(Collected data entries)
◇ ◇ ◇ ◇ ◇ ◇ ◇

Here is a tiny trained network, its code and every weight. The questions are about switching its units off for an input and a class, where a switched-off unit gives its printed mean instead of its output.

import numpy as np


def w(rows, s, z=0):
    codes = np.array(rows[::2]) - 128.0
    scale = np.full(codes.shape[1], s)
    scale[-1] = z or s
    return codes * scale


def f(y):
    return y / 2 * (1 + np.tanh(0.7978845608 * (y + 0.044715 * y**3)))


def log_softmax(a):
    a = a - a.max(-1, keepdims=True)
    return a - np.log(np.exp(a).sum(-1, keepdims=True))


def net(x, mask):
    res = np.array(x, float).reshape(1, 3) / 4 @ E
    y = f(res @ A[0][:, :-1].T + A[0][:, -1])
    res = res + np.where(mask, y, B[0][:, -1]) @ B[0][:, :-1]
    return log_softmax(res[-1] @ U[:, :-1].T + U[:, -1])


A, B = {}, {}
E = w([
[1,91,221,8,194,116,119],'x0',
[145,96,41,36,183,69,20],'x1',
[99,255,165,93,18,70,30],'x2',
],0.0093)
A[0] = w([
[93,122,184,41,198,155,139,170],'N0',
[112,102,85,139,199,137,39,251],'N1',
[177,172,206,73,55,142,101,93],'N2',
[184,22,126,133,238,187,176,196],'N3',
[186,135,2,132,94,107,137,144],'N4',
[140,75,105,144,159,123,166,89],'N5',
[114,187,135,126,109,106,91,102],'N6',
[136,137,47,88,177,93,97,89],'N7',
[111,155,98,80,36,170,71,145],'N8',
[46,114,169,101,175,90,126,78],'N9',
[137,183,23,104,204,66,105,28],'N10',
[160,127,98,201,62,206,94,67],'N11',
[177,181,33,190,150,136,128,42],'N12',
[110,177,177,163,110,176,173,64],'N13',
[102,107,205,190,103,196,194,75],'N14',
[120,116,61,70,161,113,99,17],'N15',
],0.0087,0.0035)
B[0] = w([
[115,179,53,132,196,117,166,216],'N0',
[152,106,110,202,84,110,71,194],'N1',
[169,142,148,52,138,185,66,180],'N2',
[192,167,97,69,123,168,59,253],'N3',
[64,214,53,175,162,136,160,199],'N4',
[216,120,156,38,121,159,105,167],'N5',
[178,120,178,46,179,216,121,167],'N6',
[74,46,155,199,85,175,53,178],'N7',
[179,130,182,65,175,159,88,184],'N8',
[61,196,61,116,205,130,192,189],'N9',
[65,67,127,168,68,138,118,175],'N10',
[61,152,68,88,139,100,164,191],'N11',
[58,191,48,2,159,143,169,188],'N12',
[72,64,102,166,7,201,91,179],'N13',
[75,72,128,155,84,174,47,206],'N14',
[34,103,147,130,70,153,113,167],'N15',
],0.0076,0.013)
U = w([
[36,186,74,113,159,128,182,83],'0',
[57,40,129,177,50,162,62,107],'1',
[252,129,132,65,135,179,69,80],'2',
[165,151,127,178,140,118,113,252],'3',
[121,66,182,182,110,38,205,87],'4',
[194,70,192,179,136,83,187,88],'5',
],0.011,0.014)

Each question gives the input, the list of numbers given to net, and the class t.
The units are the neurons (one row each of A and B). Each row of codes is followed by its name. A weight is (code - 128) times the scale printed after its matrix; where a second scale follows, it is the last column's (A, B and U).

◇ ◇ ◇ ◇ ◇ ◇ ◇

TASK OBJECTIVE
Write out the records shown above, exactly as they appear.

ANSWER FOR THE TASK
Here is a tiny trained network, its code and every weight. The questions are about switching its units off for an input and a class, where a switched-off unit gives its printed mean instead of its output.

import numpy as np


def w(rows, s, z=0):
    codes = np.array(rows[::2]) - 128.0
    scale = np.full(codes.shape[1], s)
    scale[-1] = z or s
    return codes * scale


def f(y):
    return y / 2 * (1 + np.tanh(0.7978845608 * (y + 0.044715 * y**3)))


def log_softmax(a):
    a = a - a.max(-1, keepdims=True)
    return a - np.log(np.exp(a).sum(-1, keepdims=True))


def net(x, mask):
    res = np.array(x, float).reshape(1, 3) / 4 @ E
    y = f(res @ A[0][:, :-1].T + A[0][:, -1])
    res = res + np.where(mask, y, B[0][:, -1]) @ B[0][:, :-1]
    return log_softmax(res[-1] @ U[:, :-1].T + U[:, -1])


A, B = {}, {}
E = w([
[1,91,221,8,194,116,119],'x0',
[145,96,41,36,183,69,20],'x1',
[99,255,165,93,18,70,30],'x2',
],0.0093)
A[0] = w([
[93,122,184,41,198,155,139,170],'N0',
[112,102,85,139,199,137,39,251],'N1',
[177,172,206,73,55,142,101,93],'N2',
[184,22,126,133,238,187,176,196],'N3',
[186,135,2,132,94,107,137,144],'N4',
[140,75,105,144,159,123,166,89],'N5',
[114,187,135,126,109,106,91,102],'N6',
[136,137,47,88,177,93,97,89],'N7',
[111,155,98,80,36,170,71,145],'N8',
[46,114,169,101,175,90,126,78],'N9',
[137,183,23,104,204,66,105,28],'N10',
[160,127,98,201,62,206,94,67],'N11',
[177,181,33,190,150,136,128,42],'N12',
[110,177,177,163,110,176,173,64],'N13',
[102,107,205,190,103,196,194,75],'N14',
[120,116,61,70,161,113,99,17],'N15',
],0.0087,0.0035)
B[0] = w([
[115,179,53,132,196,117,166,216],'N0',
[152,106,110,202,84,110,71,194],'N1',
[169,142,148,52,138,185,66,180],'N2',
[192,167,97,69,123,168,59,253],'N3',
[64,214,53,175,162,136,160,199],'N4',
[216,120,156,38,121,159,105,167],'N5',
[178,120,178,46,179,216,121,167],'N6',
[74,46,155,199,85,175,53,178],'N7',
[179,130,182,65,175,159,88,184],'N8',
[61,196,61,116,205,130,192,189],'N9',
[65,67,127,168,68,138,118,175],'N10',
[61,152,68,88,139,100,164,191],'N11',
[58,191,48,2,159,143,169,188],'N12',
[72,64,102,166,7,201,91,179],'N13',
[75,72,128,155,84,174,47,206],'N14',
[34,103,147,130,70,153,113,167],'N15',
],0.0076,0.013)
U = w([
[36,186,74,113,159,128,182,83],'0',
[57,40,129,177,50,162,62,107],'1',
[252,129,132,65,135,179,69,80],'2',
[165,151,127,178,140,118,113,252],'3',
[121,66,182,182,110,38,205,87],'4',
[194,70,192,179,136,83,187,88],'5',
],0.011,0.014)

Each question gives the input, the list of numbers given to net, and the class t.
The units are the neurons (one row each of A and B). Each row of codes is followed by its name. A weight is (code - 128) times the scale printed after its matrix; where a second scale follows, it is the last column's (A, B and U).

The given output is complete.